Starting at the line that contains "j25(j555(j443(j899 j915)) j988(j141)): -177" in the listing below, write out every line word for word until you have written the line that contains "j318(j687(j234(j814) j570 j915)): -3".

= Beginning of Section =

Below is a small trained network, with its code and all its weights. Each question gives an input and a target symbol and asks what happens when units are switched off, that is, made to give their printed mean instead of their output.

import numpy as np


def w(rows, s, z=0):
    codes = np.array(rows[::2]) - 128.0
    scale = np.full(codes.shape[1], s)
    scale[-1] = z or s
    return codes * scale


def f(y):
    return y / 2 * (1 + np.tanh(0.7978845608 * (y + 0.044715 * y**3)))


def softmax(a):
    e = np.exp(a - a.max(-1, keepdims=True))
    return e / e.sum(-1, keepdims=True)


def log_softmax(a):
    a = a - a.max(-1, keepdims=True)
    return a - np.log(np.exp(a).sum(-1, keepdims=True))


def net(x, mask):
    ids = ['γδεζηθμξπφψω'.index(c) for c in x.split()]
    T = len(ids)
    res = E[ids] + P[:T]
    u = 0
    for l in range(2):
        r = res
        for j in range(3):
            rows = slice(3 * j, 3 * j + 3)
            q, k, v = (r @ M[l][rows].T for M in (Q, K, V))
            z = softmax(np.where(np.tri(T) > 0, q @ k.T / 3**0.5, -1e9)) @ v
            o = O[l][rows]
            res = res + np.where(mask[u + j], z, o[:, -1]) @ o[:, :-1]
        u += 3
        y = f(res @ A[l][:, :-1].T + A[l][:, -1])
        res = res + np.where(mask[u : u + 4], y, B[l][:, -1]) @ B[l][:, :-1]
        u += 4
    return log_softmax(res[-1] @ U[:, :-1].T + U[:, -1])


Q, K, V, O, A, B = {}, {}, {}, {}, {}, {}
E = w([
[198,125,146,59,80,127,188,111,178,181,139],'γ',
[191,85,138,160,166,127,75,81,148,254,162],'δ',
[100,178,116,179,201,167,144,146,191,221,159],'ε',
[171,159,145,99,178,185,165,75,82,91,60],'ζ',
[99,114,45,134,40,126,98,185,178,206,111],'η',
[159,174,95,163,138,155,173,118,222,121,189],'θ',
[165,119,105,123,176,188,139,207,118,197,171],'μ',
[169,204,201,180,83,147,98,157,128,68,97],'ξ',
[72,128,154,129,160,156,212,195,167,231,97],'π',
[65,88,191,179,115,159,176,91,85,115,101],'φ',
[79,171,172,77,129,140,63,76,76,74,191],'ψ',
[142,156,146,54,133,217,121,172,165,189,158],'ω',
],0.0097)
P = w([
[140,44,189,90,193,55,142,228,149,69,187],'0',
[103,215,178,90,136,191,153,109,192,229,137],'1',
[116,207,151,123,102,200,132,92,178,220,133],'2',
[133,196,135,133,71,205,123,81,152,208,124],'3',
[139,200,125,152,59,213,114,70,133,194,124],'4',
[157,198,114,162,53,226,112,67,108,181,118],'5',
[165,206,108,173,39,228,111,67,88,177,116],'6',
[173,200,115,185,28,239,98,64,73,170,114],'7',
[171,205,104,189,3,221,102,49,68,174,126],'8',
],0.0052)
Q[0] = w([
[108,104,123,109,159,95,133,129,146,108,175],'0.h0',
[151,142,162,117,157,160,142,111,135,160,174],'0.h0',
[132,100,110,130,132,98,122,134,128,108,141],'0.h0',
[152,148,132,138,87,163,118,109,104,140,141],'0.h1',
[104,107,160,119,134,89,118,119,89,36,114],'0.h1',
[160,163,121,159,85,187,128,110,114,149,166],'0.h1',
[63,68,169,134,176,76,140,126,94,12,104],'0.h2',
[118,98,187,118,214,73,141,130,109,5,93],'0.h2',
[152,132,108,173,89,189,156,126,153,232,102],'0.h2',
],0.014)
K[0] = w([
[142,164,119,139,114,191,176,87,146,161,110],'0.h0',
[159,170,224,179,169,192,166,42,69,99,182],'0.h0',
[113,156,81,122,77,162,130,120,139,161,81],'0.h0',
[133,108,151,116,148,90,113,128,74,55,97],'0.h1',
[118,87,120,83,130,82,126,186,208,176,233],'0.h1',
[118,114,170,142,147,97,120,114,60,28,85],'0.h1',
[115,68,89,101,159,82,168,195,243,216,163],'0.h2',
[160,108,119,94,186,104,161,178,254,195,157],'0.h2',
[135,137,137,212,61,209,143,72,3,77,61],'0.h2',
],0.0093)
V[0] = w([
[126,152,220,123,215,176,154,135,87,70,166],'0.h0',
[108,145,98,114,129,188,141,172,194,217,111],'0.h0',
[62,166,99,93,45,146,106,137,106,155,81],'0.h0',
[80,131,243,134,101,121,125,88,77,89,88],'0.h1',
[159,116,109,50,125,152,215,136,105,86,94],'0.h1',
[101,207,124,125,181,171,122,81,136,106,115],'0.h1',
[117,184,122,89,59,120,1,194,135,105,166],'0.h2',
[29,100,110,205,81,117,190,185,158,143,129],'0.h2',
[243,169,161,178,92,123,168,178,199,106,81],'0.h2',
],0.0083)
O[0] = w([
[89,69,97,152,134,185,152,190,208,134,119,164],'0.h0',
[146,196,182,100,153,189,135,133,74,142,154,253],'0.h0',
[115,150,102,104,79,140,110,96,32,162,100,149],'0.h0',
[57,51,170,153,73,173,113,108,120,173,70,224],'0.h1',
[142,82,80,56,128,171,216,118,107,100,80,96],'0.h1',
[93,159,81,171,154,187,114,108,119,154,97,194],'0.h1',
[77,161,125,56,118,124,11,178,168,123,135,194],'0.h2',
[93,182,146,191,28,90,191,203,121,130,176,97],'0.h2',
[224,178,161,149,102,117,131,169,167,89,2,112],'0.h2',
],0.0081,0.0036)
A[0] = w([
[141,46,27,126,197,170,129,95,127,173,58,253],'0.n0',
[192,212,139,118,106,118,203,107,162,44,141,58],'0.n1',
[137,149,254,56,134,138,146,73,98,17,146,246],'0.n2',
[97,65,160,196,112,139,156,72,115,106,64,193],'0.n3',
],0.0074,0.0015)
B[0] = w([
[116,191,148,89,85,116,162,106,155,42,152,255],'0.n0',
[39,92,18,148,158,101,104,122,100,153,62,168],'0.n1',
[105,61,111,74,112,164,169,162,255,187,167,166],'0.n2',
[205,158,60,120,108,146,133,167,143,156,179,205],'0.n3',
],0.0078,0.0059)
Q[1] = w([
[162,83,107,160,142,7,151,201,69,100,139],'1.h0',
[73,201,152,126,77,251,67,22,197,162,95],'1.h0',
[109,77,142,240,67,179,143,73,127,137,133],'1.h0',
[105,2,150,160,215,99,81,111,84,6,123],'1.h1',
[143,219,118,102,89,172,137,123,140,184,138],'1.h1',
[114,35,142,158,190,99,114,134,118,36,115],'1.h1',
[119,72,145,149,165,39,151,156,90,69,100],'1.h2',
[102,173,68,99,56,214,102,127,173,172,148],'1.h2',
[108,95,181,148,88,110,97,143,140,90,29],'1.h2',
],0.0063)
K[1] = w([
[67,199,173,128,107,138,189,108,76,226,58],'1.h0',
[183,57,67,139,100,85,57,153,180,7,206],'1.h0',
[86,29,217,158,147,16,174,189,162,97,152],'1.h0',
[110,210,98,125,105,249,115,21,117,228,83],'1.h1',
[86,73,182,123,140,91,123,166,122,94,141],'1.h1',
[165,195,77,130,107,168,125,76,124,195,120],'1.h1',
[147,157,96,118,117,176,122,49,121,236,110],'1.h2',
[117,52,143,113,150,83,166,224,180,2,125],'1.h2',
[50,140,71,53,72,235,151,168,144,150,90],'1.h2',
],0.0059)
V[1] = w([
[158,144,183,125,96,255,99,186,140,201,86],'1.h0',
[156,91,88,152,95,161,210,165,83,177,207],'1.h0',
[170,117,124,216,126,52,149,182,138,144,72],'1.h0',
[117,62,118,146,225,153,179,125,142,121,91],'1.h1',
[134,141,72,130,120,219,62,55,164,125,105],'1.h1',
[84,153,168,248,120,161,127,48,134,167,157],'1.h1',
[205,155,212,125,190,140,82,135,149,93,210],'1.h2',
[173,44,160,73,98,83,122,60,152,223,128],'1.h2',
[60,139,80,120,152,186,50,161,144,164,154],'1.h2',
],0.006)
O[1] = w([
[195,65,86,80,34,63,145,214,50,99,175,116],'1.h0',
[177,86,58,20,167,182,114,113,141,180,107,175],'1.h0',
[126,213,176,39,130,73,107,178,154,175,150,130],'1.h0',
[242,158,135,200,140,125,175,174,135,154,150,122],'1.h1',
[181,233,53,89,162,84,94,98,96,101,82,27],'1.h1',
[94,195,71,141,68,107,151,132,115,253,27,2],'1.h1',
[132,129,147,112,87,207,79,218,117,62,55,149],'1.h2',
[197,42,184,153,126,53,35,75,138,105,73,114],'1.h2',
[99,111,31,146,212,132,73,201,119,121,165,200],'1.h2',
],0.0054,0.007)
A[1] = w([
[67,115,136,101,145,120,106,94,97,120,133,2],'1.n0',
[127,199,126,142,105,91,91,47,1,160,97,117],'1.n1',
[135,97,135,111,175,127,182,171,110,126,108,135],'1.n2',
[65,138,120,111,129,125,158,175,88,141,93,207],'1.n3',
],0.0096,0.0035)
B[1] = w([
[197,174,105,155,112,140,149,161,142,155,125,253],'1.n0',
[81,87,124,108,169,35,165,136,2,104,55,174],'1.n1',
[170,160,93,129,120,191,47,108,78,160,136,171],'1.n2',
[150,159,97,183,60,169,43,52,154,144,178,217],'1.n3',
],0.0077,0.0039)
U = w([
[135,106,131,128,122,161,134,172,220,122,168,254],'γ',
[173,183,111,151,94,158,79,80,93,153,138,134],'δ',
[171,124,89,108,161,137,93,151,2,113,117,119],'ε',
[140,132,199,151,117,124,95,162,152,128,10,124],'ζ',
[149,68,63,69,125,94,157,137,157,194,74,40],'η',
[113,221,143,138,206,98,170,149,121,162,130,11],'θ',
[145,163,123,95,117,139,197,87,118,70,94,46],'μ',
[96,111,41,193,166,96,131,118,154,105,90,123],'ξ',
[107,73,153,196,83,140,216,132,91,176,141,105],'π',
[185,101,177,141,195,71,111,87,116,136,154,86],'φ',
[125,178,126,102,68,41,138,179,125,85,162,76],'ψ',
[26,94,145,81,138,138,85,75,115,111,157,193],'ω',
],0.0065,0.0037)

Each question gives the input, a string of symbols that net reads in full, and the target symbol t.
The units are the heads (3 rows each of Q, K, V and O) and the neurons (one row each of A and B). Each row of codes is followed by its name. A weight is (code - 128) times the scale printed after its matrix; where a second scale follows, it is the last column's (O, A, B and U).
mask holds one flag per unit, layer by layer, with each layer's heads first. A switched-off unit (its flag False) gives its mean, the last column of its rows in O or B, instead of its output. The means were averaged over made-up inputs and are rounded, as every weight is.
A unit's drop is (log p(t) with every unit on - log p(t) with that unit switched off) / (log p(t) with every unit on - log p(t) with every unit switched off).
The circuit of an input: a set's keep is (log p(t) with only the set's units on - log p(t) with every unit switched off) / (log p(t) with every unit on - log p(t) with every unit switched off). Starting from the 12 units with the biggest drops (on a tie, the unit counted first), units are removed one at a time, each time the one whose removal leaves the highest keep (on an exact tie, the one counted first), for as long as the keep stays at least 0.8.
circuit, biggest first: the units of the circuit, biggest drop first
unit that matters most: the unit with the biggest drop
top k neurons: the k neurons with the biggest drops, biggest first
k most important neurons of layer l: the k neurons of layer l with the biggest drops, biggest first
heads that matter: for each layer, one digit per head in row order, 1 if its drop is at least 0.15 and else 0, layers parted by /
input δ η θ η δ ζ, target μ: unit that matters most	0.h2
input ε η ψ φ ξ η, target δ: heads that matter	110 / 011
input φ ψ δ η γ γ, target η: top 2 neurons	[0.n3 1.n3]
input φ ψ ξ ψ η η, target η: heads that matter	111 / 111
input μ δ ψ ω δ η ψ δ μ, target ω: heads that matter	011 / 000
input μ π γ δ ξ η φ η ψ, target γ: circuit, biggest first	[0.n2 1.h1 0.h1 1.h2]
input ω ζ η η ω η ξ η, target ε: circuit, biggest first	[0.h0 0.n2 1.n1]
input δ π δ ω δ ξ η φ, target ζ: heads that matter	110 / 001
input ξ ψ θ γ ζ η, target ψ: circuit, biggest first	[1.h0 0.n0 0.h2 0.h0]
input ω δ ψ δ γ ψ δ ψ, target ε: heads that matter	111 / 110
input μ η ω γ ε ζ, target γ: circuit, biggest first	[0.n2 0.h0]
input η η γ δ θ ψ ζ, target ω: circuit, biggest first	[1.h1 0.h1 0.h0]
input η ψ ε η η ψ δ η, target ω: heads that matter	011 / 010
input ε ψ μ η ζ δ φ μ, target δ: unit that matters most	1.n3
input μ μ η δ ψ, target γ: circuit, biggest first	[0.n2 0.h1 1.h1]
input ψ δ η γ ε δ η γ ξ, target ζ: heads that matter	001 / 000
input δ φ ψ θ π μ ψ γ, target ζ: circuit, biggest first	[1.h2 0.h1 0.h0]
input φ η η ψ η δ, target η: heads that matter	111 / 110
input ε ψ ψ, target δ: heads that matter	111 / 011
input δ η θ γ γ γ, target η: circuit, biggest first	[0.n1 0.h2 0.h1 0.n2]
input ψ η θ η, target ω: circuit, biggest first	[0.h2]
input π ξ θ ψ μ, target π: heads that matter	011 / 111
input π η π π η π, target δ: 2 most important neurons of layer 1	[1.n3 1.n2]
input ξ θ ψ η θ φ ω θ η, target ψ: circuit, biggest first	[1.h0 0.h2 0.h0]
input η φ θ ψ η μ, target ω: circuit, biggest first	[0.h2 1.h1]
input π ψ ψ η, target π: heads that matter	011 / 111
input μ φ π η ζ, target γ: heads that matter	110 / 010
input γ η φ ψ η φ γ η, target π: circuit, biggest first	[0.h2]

= End of Section =
= Beginning of Section =

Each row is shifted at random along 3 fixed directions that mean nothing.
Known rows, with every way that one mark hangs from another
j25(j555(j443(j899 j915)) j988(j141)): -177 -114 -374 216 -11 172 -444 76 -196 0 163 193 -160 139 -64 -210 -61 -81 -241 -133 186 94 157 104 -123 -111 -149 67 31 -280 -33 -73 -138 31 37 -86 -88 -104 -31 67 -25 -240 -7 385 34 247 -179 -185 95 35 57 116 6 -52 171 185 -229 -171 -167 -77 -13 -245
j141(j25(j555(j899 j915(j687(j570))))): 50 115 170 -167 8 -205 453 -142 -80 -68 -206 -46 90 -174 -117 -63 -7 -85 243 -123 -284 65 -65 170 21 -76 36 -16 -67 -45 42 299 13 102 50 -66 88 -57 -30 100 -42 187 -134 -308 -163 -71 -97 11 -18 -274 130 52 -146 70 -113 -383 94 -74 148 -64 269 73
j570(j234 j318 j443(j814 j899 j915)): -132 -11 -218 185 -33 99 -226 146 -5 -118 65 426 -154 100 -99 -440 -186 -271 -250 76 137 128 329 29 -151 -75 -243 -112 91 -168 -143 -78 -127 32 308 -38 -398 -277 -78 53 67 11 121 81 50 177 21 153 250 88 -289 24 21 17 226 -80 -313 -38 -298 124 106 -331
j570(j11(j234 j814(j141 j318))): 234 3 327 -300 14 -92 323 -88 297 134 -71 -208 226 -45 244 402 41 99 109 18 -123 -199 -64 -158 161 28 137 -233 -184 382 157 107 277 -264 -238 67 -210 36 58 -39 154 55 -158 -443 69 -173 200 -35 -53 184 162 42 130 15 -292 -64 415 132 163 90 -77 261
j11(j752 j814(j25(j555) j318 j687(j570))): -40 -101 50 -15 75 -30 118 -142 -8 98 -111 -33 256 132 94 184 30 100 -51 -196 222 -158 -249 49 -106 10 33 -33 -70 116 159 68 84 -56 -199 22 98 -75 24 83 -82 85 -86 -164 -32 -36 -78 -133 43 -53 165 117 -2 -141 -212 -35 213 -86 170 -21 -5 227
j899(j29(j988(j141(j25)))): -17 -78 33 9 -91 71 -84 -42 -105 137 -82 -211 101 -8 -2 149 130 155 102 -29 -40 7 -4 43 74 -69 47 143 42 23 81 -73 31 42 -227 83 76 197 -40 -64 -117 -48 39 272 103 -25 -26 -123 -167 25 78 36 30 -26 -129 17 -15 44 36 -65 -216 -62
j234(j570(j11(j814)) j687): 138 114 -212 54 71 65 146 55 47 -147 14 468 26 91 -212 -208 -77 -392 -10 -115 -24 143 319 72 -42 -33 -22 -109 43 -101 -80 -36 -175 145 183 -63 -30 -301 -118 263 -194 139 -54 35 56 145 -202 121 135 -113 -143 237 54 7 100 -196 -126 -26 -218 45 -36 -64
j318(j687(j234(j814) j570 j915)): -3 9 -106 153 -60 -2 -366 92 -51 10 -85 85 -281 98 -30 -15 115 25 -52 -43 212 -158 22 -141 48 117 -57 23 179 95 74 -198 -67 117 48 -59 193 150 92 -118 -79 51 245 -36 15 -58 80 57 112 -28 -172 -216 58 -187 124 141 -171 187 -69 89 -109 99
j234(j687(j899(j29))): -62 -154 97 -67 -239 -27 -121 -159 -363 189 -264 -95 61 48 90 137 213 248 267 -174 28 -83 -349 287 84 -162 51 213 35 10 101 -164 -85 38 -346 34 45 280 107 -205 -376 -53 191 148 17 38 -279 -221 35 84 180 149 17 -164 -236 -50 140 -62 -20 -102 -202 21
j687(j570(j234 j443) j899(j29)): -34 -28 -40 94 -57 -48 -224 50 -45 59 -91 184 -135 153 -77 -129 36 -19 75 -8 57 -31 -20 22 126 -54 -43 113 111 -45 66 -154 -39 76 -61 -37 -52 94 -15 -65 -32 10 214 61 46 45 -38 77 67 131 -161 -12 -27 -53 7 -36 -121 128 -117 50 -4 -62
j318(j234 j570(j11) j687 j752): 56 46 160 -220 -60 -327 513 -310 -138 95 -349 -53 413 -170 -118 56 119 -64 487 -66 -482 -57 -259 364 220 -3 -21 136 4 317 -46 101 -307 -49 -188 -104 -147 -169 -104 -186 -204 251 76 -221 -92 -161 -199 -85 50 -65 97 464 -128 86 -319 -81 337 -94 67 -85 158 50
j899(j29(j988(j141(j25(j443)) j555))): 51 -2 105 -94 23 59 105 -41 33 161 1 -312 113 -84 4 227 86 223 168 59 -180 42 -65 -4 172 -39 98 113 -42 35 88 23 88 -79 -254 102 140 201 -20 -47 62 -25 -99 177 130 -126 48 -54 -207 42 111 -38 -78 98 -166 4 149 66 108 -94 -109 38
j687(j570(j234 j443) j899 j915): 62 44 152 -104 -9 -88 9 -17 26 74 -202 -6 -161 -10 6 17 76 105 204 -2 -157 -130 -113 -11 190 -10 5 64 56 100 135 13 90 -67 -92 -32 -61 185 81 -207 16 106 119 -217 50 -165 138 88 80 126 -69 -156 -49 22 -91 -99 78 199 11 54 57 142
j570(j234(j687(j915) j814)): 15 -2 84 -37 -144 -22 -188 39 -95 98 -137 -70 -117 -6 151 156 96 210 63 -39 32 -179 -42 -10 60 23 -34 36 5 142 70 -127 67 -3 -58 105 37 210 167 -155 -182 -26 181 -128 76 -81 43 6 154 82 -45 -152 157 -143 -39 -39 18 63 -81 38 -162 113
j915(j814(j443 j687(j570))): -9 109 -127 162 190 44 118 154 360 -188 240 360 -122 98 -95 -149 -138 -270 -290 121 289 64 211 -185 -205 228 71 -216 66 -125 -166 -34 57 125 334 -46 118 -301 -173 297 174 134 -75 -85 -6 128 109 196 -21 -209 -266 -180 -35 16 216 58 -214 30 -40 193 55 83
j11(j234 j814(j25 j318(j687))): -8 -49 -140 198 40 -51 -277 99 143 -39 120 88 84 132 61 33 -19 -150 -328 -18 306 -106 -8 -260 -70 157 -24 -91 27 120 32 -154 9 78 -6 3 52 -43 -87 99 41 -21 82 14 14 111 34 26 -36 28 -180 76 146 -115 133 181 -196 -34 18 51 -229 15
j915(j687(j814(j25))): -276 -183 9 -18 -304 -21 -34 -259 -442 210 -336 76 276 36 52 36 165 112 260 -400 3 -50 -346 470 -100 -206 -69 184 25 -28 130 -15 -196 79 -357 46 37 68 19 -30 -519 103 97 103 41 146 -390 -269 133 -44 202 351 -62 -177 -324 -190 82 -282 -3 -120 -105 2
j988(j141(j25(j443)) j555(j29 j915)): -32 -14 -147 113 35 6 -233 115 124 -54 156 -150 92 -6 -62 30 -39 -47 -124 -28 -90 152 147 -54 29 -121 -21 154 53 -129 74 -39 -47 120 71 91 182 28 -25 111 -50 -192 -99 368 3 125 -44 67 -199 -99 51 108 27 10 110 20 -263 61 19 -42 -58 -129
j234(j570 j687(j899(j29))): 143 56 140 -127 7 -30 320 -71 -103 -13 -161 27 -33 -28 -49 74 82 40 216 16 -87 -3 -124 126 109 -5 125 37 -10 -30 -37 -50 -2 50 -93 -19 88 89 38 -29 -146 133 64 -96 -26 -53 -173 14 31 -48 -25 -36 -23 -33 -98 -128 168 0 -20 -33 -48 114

= End of Section =

Response below:
j25(j555(j443(j899 j915)) j988(j141)): -177 -114 -374 216 -11 172 -444 76 -196 0 163 193 -160 139 -64 -210 -61 -81 -241 -133 186 94 157 104 -123 -111 -149 67 31 -280 -33 -73 -138 31 37 -86 -88 -104 -31 67 -25 -240 -7 385 34 247 -179 -185 95 35 57 116 6 -52 171 185 -229 -171 -167 -77 -13 -245
j141(j25(j555(j899 j915(j687(j570))))): 50 115 170 -167 8 -205 453 -142 -80 -68 -206 -46 90 -174 -117 -63 -7 -85 243 -123 -284 65 -65 170 21 -76 36 -16 -67 -45 42 299 13 102 50 -66 88 -57 -30 100 -42 187 -134 -308 -163 -71 -97 11 -18 -274 130 52 -146 70 -113 -383 94 -74 148 -64 269 73
j570(j234 j318 j443(j814 j899 j915)): -132 -11 -218 185 -33 99 -226 146 -5 -118 65 426 -154 100 -99 -440 -186 -271 -250 76 137 128 329 29 -151 -75 -243 -112 91 -168 -143 -78 -127 32 308 -38 -398 -277 -78 53 67 11 121 81 50 177 21 153 250 88 -289 24 21 17 226 -80 -313 -38 -298 124 106 -331
j570(j11(j234 j814(j141 j318))): 234 3 327 -300 14 -92 323 -88 297 134 -71 -208 226 -45 244 402 41 99 109 18 -123 -199 -64 -158 161 28 137 -233 -184 382 157 107 277 -264 -238 67 -210 36 58 -39 154 55 -158 -443 69 -173 200 -35 -53 184 162 42 130 15 -292 -64 415 132 163 90 -77 261
j11(j752 j814(j25(j555) j318 j687(j570))): -40 -101 50 -15 75 -30 118 -142 -8 98 -111 -33 256 132 94 184 30 100 -51 -196 222 -158 -249 49 -106 10 33 -33 -70 116 159 68 84 -56 -199 22 98 -75 24 83 -82 85 -86 -164 -32 -36 -78 -133 43 -53 165 117 -2 -141 -212 -35 213 -86 170 -21 -5 227
j899(j29(j988(j141(j25)))): -17 -78 33 9 -91 71 -84 -42 -105 137 -82 -211 101 -8 -2 149 130 155 102 -29 -40 7 -4 43 74 -69 47 143 42 23 81 -73 31 42 -227 83 76 197 -40 -64 -117 -48 39 272 103 -25 -26 -123 -167 25 78 36 30 -26 -129 17 -15 44 36 -65 -216 -62
j234(j570(j11(j814)) j687): 138 114 -212 54 71 65 146 55 47 -147 14 468 26 91 -212 -208 -77 -392 -10 -115 -24 143 319 72 -42 -33 -22 -109 43 -101 -80 -36 -175 145 183 -63 -30 -301 -118 263 -194 139 -54 35 56 145 -202 121 135 -113 -143 237 54 7 100 -196 -126 -26 -218 45 -36 -64
j318(j687(j234(j814) j570 j915)): -3 9 -106 153 -60 -2 -366 92 -51 10 -85 85 -281 98 -30 -15 115 25 -52 -43 212 -158 22 -141 48 117 -57 23 179 95 74 -198 -67 117 48 -59 193 150 92 -118 -79 51 245 -36 15 -58 80 57 112 -28 -172 -216 58 -187 124 141 -171 187 -69 89 -109 99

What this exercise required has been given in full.